▶ _EXERCISE AIM_:
From the data, return each line holding the word "images".
** TASK MATERIAL follows **
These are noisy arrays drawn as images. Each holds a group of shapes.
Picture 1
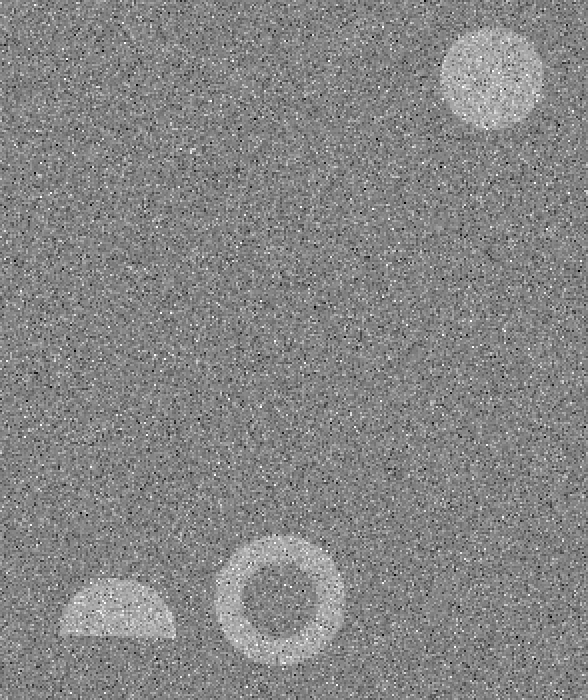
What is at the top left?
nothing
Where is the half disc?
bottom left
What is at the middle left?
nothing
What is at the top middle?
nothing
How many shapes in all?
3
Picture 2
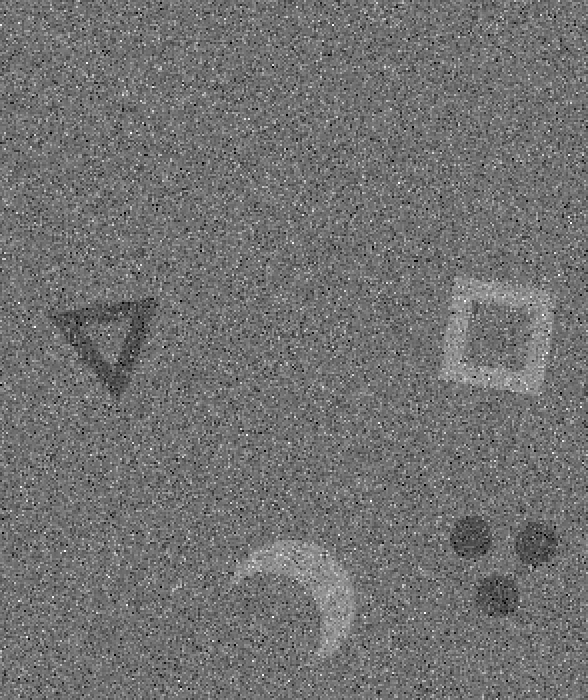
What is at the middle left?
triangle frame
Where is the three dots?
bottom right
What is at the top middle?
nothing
** End of TASK MATERIAL **
** TASK MATERIAL follows **
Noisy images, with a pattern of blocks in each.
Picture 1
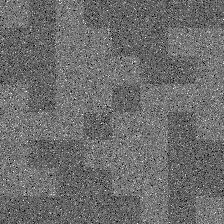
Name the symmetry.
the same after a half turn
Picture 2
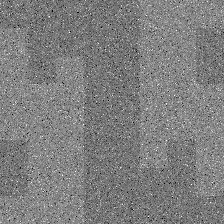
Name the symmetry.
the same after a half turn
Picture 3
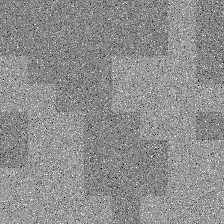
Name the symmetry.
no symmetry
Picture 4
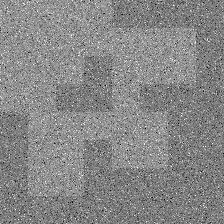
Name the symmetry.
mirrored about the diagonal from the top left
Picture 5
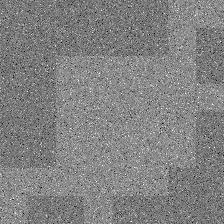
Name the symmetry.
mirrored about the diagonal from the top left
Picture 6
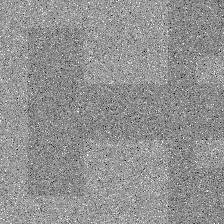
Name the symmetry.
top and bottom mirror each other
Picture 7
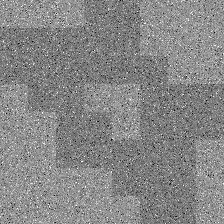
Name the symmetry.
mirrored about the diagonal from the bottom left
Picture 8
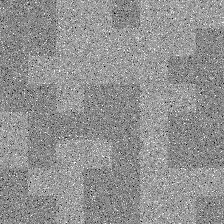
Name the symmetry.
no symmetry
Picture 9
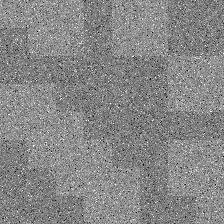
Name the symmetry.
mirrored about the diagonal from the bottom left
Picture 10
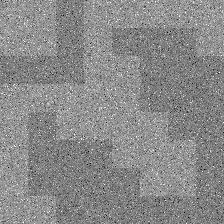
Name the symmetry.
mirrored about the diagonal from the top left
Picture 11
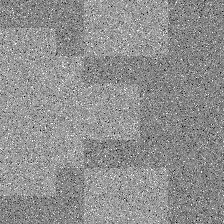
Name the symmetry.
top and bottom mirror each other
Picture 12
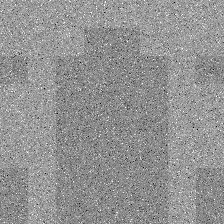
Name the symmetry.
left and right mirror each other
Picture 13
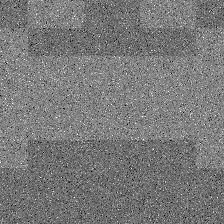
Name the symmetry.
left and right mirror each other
** End of TASK MATERIAL **
** TASK MATERIAL follows **
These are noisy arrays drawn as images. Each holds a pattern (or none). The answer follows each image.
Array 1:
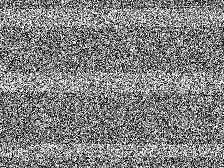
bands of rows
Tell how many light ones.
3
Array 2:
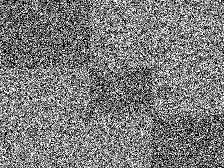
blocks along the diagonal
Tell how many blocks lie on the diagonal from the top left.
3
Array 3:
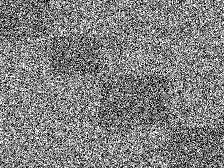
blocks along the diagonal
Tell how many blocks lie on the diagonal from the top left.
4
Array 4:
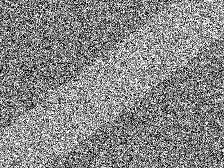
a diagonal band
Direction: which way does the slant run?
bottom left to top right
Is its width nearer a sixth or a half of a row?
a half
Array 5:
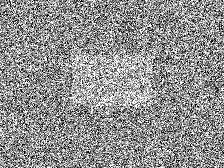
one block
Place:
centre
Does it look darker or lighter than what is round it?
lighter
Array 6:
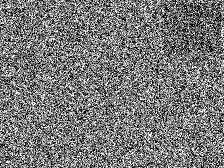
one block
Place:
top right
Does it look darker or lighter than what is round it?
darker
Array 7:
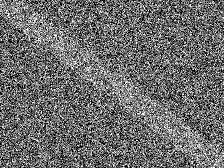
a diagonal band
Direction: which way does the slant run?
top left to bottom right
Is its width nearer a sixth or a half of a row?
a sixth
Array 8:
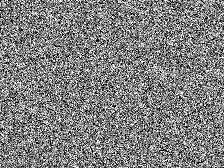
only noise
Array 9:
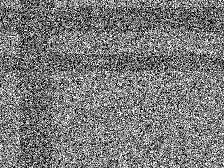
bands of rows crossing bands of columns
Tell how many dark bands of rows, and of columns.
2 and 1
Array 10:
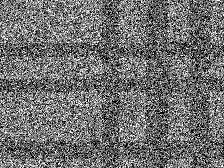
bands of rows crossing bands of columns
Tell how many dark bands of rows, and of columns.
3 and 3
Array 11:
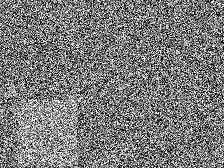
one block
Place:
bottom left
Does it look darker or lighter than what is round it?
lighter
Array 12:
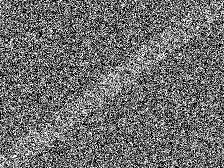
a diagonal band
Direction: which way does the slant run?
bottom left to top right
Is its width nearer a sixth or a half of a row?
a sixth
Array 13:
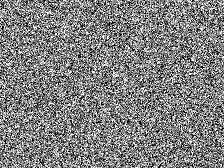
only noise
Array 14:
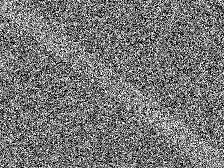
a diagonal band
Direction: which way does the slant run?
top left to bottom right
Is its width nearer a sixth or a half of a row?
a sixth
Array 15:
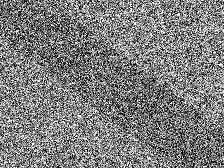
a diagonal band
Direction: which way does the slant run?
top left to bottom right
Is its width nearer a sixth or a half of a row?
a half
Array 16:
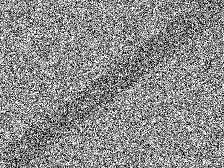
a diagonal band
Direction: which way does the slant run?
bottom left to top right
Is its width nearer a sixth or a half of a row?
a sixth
** End of TASK MATERIAL **
▶ _WRITTEN SOLUTION_:
These are noisy arrays drawn as images. Each holds a group of shapes.
Noisy images, with a pattern of blocks in each.
These are noisy arrays drawn as images. Each holds a pattern (or none). The answer follows each image.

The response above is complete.